### Source material
Below are the code and all the weights of a small trained network. Each question names an input and a class and asks about switching units off, where a switched-off unit gives its printed mean instead of its output.

import numpy as np


def w(rows, s, z=0):
    codes = np.array(rows[::2]) - 128.0
    scale = np.full(codes.shape[1], s)
    scale[-1] = z or s
    return codes * scale


def norm(h):
    return h / np.sqrt((h * h).mean(-1, keepdims=True) + 1e-5)


def f(y):
    return y / 2 * (1 + np.tanh(0.7978845608 * (y + 0.044715 * y**3)))


def log_softmax(a):
    a = a - a.max(-1, keepdims=True)
    return a - np.log(np.exp(a).sum(-1, keepdims=True))


def net(x, mask):
    res = np.array(x, float).reshape(1, 6) / 4 @ E
    u = 0
    for l in range(4):
        y = f(norm(res) @ A[l][:, :-1].T + A[l][:, -1])
        res = res + np.where(mask[u : u + 8], y, B[l][:, -1]) @ B[l][:, :-1]
        u += 8
    return log_softmax(norm(res)[-1] @ U[:, :-1].T + U[:, -1])


A, B = {}, {}
E = w([
[153,94,245,133,112],'x0',
[82,254,136,91,87],'x1',
[130,129,127,130,127],'x2',
[101,116,135,139,139],'x3',
[87,107,100,106,11],'x4',
[139,135,124,124,122],'x5',
],0.0064)
A[0] = w([
[104,90,101,130,24,226],'L0N0',
[106,225,179,116,112,101],'L0N1',
[113,84,109,144,132,161],'L0N2',
[94,165,37,99,156,251],'L0N3',
[147,148,156,121,114,114],'L0N4',
[117,88,3,132,167,142],'L0N5',
[105,134,80,129,119,109],'L0N6',
[149,104,58,123,130,56],'L0N7',
],0.013,0.0025)
B[0] = w([
[95,72,73,97,100,254],'L0N0',
[59,148,165,119,163,227],'L0N1',
[183,152,134,87,95,156],'L0N2',
[105,123,102,217,136,248],'L0N3',
[110,70,111,112,184,142],'L0N4',
[119,164,129,8,182,237],'L0N5',
[48,88,165,184,127,164],'L0N6',
[74,79,163,114,163,162],'L0N7',
],0.014,0.0077)
A[1] = w([
[166,41,116,140,182,108],'L1N0',
[94,155,101,63,123,52],'L1N1',
[153,141,110,88,155,76],'L1N2',
[129,94,159,132,108,2],'L1N3',
[94,144,70,249,130,41],'L1N4',
[88,182,152,109,68,47],'L1N5',
[186,175,202,118,129,99],'L1N6',
[86,165,191,96,78,6],'L1N7',
],0.014,0.00084)
B[1] = w([
[133,102,200,157,64,197],'L1N0',
[107,65,126,202,156,255],'L1N1',
[71,121,120,176,173,159],'L1N2',
[143,156,113,46,90,135],'L1N3',
[131,222,135,113,86,232],'L1N4',
[106,43,126,141,153,169],'L1N5',
[173,94,164,252,138,176],'L1N6',
[136,78,40,59,206,181],'L1N7',
],0.012,0.0051)
A[2] = w([
[200,100,98,127,46,57],'L2N0',
[98,167,83,166,89,86],'L2N1',
[121,157,160,160,134,49],'L2N2',
[160,133,99,170,140,74],'L2N3',
[143,226,114,121,138,4],'L2N4',
[141,213,151,128,248,79],'L2N5',
[104,100,92,216,191,66],'L2N6',
[88,163,100,112,173,103],'L2N7',
],0.014,0.0016)
B[2] = w([
[236,187,160,9,134,160],'L2N0',
[178,179,132,175,88,175],'L2N1',
[122,113,97,95,176,148],'L2N2',
[127,98,107,156,134,119],'L2N3',
[112,219,87,45,132,152],'L2N4',
[63,198,229,109,206,255],'L2N5',
[150,100,221,26,66,239],'L2N6',
[199,88,74,197,66,235],'L2N7',
],0.013,0.0072)
A[3] = w([
[178,255,195,101,112,138],'L3N0',
[148,198,244,166,226,252],'L3N1',
[113,127,148,206,169,18],'L3N2',
[212,131,137,64,85,176],'L3N3',
[67,224,122,159,60,158],'L3N4',
[134,119,146,60,240,157],'L3N5',
[212,64,142,241,74,137],'L3N6',
[33,198,67,139,214,217],'L3N7',
],0.011,0.0017)
B[3] = w([
[8,69,31,29,134,184],'L3N0',
[162,169,132,157,234,244],'L3N1',
[112,144,170,68,79,132],'L3N2',
[161,189,208,164,109,148],'L3N3',
[156,119,86,218,89,180],'L3N4',
[100,100,113,202,50,198],'L3N5',
[228,159,38,228,102,154],'L3N6',
[224,125,100,82,60,198],'L3N7',
],0.013,0.011)
U = w([
[94,149,185,126,233,224],'0',
[64,58,106,85,114,224],'1',
[81,249,70,123,165,41],'2',
[116,161,48,186,45,6],'3',
[221,163,156,185,140,94],'4',
[182,126,170,59,65,72],'5',
],0.015,0.0023)

Each question gives the input, the list of numbers given to net, and the class t.
The units are the neurons (one row each of A and B). Each row of codes is followed by its name. A weight is (code - 128) times the scale printed after its matrix; where a second scale follows, it is the last column's (A, B and U).
mask holds one flag per neuron, layer by layer. A switched-off neuron (its flag False) gives its mean, the last column of its row in B, instead of its output. The means were averaged over made-up inputs and are rounded, as every weight is.
A unit's drop is (log p(t) with every unit on - log p(t) with that unit switched off) / (log p(t) with every unit on - log p(t) with every unit switched off).
The circuit of an input: a set's keep is (log p(t) with only the set's units on - log p(t) with every unit switched off) / (log p(t) with every unit on - log p(t) with every unit switched off). Starting from the 12 units with the biggest drops (on a tie, the unit counted first), units are removed one at a time, each time the one whose removal leaves the highest keep (on an exact tie, the one counted first), for as long as the keep stays at least 0.8.
units of the circuit, in order: the units of the circuit, biggest drop first
unit that matters most: the unit with the biggest drop
k most important neurons: the k neurons with the biggest drops, biggest first
top k neurons in layer l: the k neurons of layer l with the biggest drops, biggest first
input [-5,2,-3,4,1,0], class 3: unit that matters most -> L0N3
input [-1,1,-2,-1,-7,-1], class 2: units of the circuit, in order -> (L0N5; L1N4; L1N1)
input [8,6,-6,-4,1,6], class 1: 4 most important neurons -> (L1N7; L0N5; L1N5; L3N5)
input [-7,5,-7,4,1,3], class 3: top 2 neurons in layer 3 -> (L3N4; L3N7)
input [8,-4,3,-2,-2,6], class 4: 3 most important neurons -> (L0N0; L1N6; L3N6)
input [0,1,1,-2,3,-3], class 3: top 2 neurons in layer 3 -> (L3N0; L3N4)
input [-8,0,6,-8,7,-2], class 1: top 2 neurons in layer 0 -> (L0N5; L0N0)
input [-5,-8,-8,-7,0,-6], class 0: 4 most important neurons -> (L0N0; L0N5; L2N5; L3N0)
input [2,0,5,1,-2,0], class 4: 4 most important neurons -> (L0N3; L0N1; L0N5; L2N5)
input [-7,-3,-1,-6,-2,0], class 0: 3 most important neurons -> (L0N5; L0N0; L2N5)
input [4,2,-1,-5,1,5], class 1: 2 most important neurons -> (L0N3; L3N1)
input [1,-7,4,2,6,8], class 5: top 2 neurons in layer 3 -> (L3N3; L3N0)
input [5,-2,-4,-6,6,1], class 5: 3 most important neurons -> (L2N0; L0N5; L0N1)
input [3,7,-3,0,-2,3], class 0: unit that matters most -> L0N0
input [-8,-1,5,-1,6,-6], class 1: top 2 neurons in layer 0 -> (L0N5; L0N7)
input [5,6,5,3,1,-7], class 1: 2 most important neurons -> (L1N7; L0N3)
input [1,-6,-8,-4,5,-8], class 5: 2 most important neurons -> (L0N1; L2N0)
input [7,-1,-8,4,1,-2], class 5: top 2 neurons in layer 2 -> (L2N5; L2N0)
input [8,-4,-5,-2,-6,2], class 4: top 2 neurons in layer 0 -> (L0N0; L0N5)
input [1,-8,-1,3,-6,0], class 4: 2 most important neurons -> (L1N0; L0N1)
input [1,7,-8,-8,4,7], class 1: units of the circuit, in order -> (L1N5)
input [4,-5,-6,5,0,7], class 4: 2 most important neurons -> (L0N0; L1N6)
input [1,-5,1,-6,0,1], class 4: 3 most important neurons -> (L2N5; L0N1; L0N0)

### What you will do
Transcribe the records above exactly, from the opening line down to and including the line with "scale = np.full(codes.shape[1], s)".

### Solution to the problem
Below are the code and all the weights of a small trained network. Each question names an input and a class and asks about switching units off, where a switched-off unit gives its printed mean instead of its output.

import numpy as np


def w(rows, s, z=0):
    codes = np.array(rows[::2]) - 128.0
    scale = np.full(codes.shape[1], s)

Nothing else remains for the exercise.